WHAT YOU ARE ASKED TO DO: Among the entries below, please repeat exactly and only the lines from the line containing "row 24: [-15" to the line containing "row 26: [-21", both lines included.

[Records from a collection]

These are the activations of a small neural network, seen along a few directions. Each row is one input.
In each table, some parts of the input vary, and every possible input appears once, in random order.
Descriptions start from the smaller parts, as in this example, which fits no table here: one of 5 places around a ring, together with either a single point or one of 9 places along a line or (one of 3 separate values, together with one of 4 places along a line).
Shared parts are said once, and a part with two or three values counts as separate values.

Other details of the inputs shift rows strongly along two fixed directions, in all tables alike. That doesn't count.

Rows:
row 1: [ 13  -8 -10 -14   7 -16  11   8   9  -8   3  20   3  14  -8]
row 2: [-22   0   6  14  -7  14   2  -2  -6  21 -11 -27   4   0  12]
row 3: [-27  -9   8   2 -17  15  11   6   5  24 -12 -25   4  28   3]
row 4: [ 17  -1   8 -16   6  -5  14   8   6 -12   0  18  12  17 -11]
row 5: [ -1  29  -5  32   7  -4 -26 -16 -25  14  -4 -29 -13 -25   9]
row 6: [-27 -13   3  -8 -15  16  19   3  15  16   2 -11  -3  12  11]
row 7: [-26 -18 -10   0 -16   3  13   6  10  25  -8 -16  -3  28   5]
row 8: [ 17  -1  -3  -5  12   0   2  -5  -6 -11   0  11  -2  -6  -2]
row 9: [ 15  14   6   9  14   2 -15  -5 -15 -14  10   9   5 -22  -3]
row 10: [ 10  -2   9 -11   3   4  11   6   4 -15   5  13   9   7  -4]
row 11: [ 25   7  -6 -13   7 -20   0   8  -5 -10   6  15   3  11 -20]
row 12: [  1   7  -6  13   1  -1 -10  -7 -16  15 -11 -18  -7   2  -2]
row 13: [-10   5   1  13   3  13  -9 -14  -7   9   0  -9 -10 -14  12]
row 14: [ 13  -8  22 -18 -17  -6   3  33  14 -30 -10  34   4 -10   0]
row 15: [ 15  -3  -1 -21   5 -12  13   8   8  -8   6  18   5  13 -10]
row 16: [ -8  27 -16  30   8 -12 -28 -17 -22  11   2 -29 -14 -26   9]
row 17: [-13  26  10  29   1   9 -24 -10 -13   4  12 -20  -8 -24  10]
row 18: [ 15 -11   5 -16   8   7  15   6   2 -15  -1  19  14   3  -6]
row 19: [  2 -15  -8 -18  10   2   9  -6   9 -12   4  21   0   3   2]
row 20: [ 13  17  -8  13  12 -13 -20  -7  -9 -14  20  12  -7 -22  -1]
row 21: [ 15  16 -16   8  17 -13 -16 -12 -15 -15   9   4  -7 -24  -2]
row 22: [-30 -14   7  -8 -13  19  14   0  18  16   6  -6  -5  10  13]
row 23: [ 11   1  -9  -2   7 -11   1   2   0 -14  12  15  -2  -4  -3]
row 24: [-15 -30  27  -1 -43  10  -5   5  46   9 -18 -15   9  -4   2]
row 25: [ 19   0 -17 -11  11 -19   0  -2  -7  -9  -5  13   1   9 -16]
row 26: [-21 -17   5  -3 -12  16  15   5   2  22 -18 -18   9  24   1]
Description of these inputs: either one of 2 separate values or (one of 4 places along a line, together with one of 6 places around a ring).
Question: Start at row 20 and move only the place on the line of 4, one step at a time. The first step leads to row 23. Which rows follow, in order?
Answer: row 1, row 7

Rows:
row 27: [-25 -25  -1  -8 -22   8  15  12  20  11 -18  -8   3  10  10]
row 28: [  8 -17   4 -22   3   3  25  15   8 -10   2  20  19  22 -11]
row 29: [-26  -1   0  14 -15   7  -3   1   7  13   5 -22   2  -6  11]
row 30: [-28 -24   5  -8 -10  25  20   1  21   7  -5   2   1   6  21]
row 31: [-17   0   4   8 -13   5  -4  -6   7  18   8 -20 -11   0  10]
row 32: [-42  -6   9   7 -12  34   8  -8  -2  28  -9 -27 -11   5  23]
row 33: [ 10  24   3  30   7  -6 -29 -11 -11  -9  14 -12  -2 -37   1]
row 34: [-22   6   0  15 -10   6   1   4  -7  19   4 -20  -3  11   6]
row 35: [-35  -4   4   9 -21  17   5   0   0  39 -22 -37 -12  11  17]
row 36: [ 20 -10 -22 -22  28 -10  16 -11  -3 -17   8  31   2   9  -8]
row 37: [ 15  -4   2  -5  -3  -5 -11  -3   3  -9  -9  10  -5 -10  -5]
row 38: [ -2  12  -3  13  -9  -9 -20  -5  -4  11  -5 -18 -17 -17   7]
row 39: [  7 -20   6 -29   4   8  17   0  15 -15   2  32  -1   8  -1]
row 40: [ 39  10   4 -12  29  -9   4   4 -14 -36   8  39  10 -14 -12]
row 41: [-44 -12  11  15 -25  27  -1 -12  15  32  -3 -34  -9   1  17]
row 42: [  4  31  -6  30  -2 -21 -34  -4 -12   0  14 -15  -9 -22  -2]
row 43: [-10  17  -2  12  -1   0 -12  -8  -5   7  10 -11 -20 -18  14]
row 44: [ 24  22   1   8  12 -17 -12   4 -17 -19   7   4  12 -12 -14]
row 45: [-49  -8  -4  10 -19  14   3   2   9  27   2 -22 -16   5  27]
row 46: [ -3 -12  11  -5  -3  12  12   2   6   4  -9  -1  16  12   0]
row 47: [  9  24 -23  28  22 -12 -26 -24 -24   4  15 -18  -6 -21  -3]
row 48: [ 29  22   1   2   9 -24 -20  -5  -2 -12  13   9  -5 -16 -16]
row 49: [ 28 -10   6 -15   7  -8   3   3  15 -24   3  28  16   0 -13]
row 50: [-16 -26  -1 -20 -16   5  26  13  27   7   3  13   4  30  -1]
row 51: [  3 -10  -3 -24   8   0  26  15   4 -11   2  29   2  24  -3]
row 52: [ 27  -6  -1 -18   6 -14  11  15  -5 -23 -10  24  13   6 -14]
row 53: [  0  11   5  16  -2   4 -17  -7 -16   9 -14 -18  -9 -14   1]
row 54: [ 10  37  -3  18  15  -4 -21  -7 -28  -2  11  -9 -16 -22   5]
row 55: [  8  24 -22  27  18 -16 -27 -25 -22   6   9 -22  -4 -19  -5]
row 56: [ 30  -2  10 -20  12  -2   5   2   2 -18  -2  24  12  12 -21]
row 57: [ 25   2  -1 -16  11 -16   9  14   2 -18   3  22   9  20 -20]
row 58: [-33 -20   0 -11 -13  16  21   7  17   7  -1  -1   1   8  18]
row 59: [ -4 -14  10 -10 -11   8   3  -5  19   2  -3   2   2   8  -4]
row 60: [ -4  22   4  17   0   2 -11  -6 -14  14   7 -22  -8  -5   1]
row 61: [  0 -12  11  -5   2  14  13   3   4   1  -1   3  14   9   0]
row 62: [ 12  37   3  24   6 -12 -26 -10 -23   6   7 -20  -7 -17  -6]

ANSWER SECTION:
row 24: [-15 -30  27  -1 -43  10  -5   5  46   9 -18 -15   9  -4   2]
row 25: [ 19   0 -17 -11  11 -19   0  -2  -7  -9  -5  13   1   9 -16]
row 26: [-21 -17   5  -3 -12  16  15   5   2  22 -18 -18   9  24   1]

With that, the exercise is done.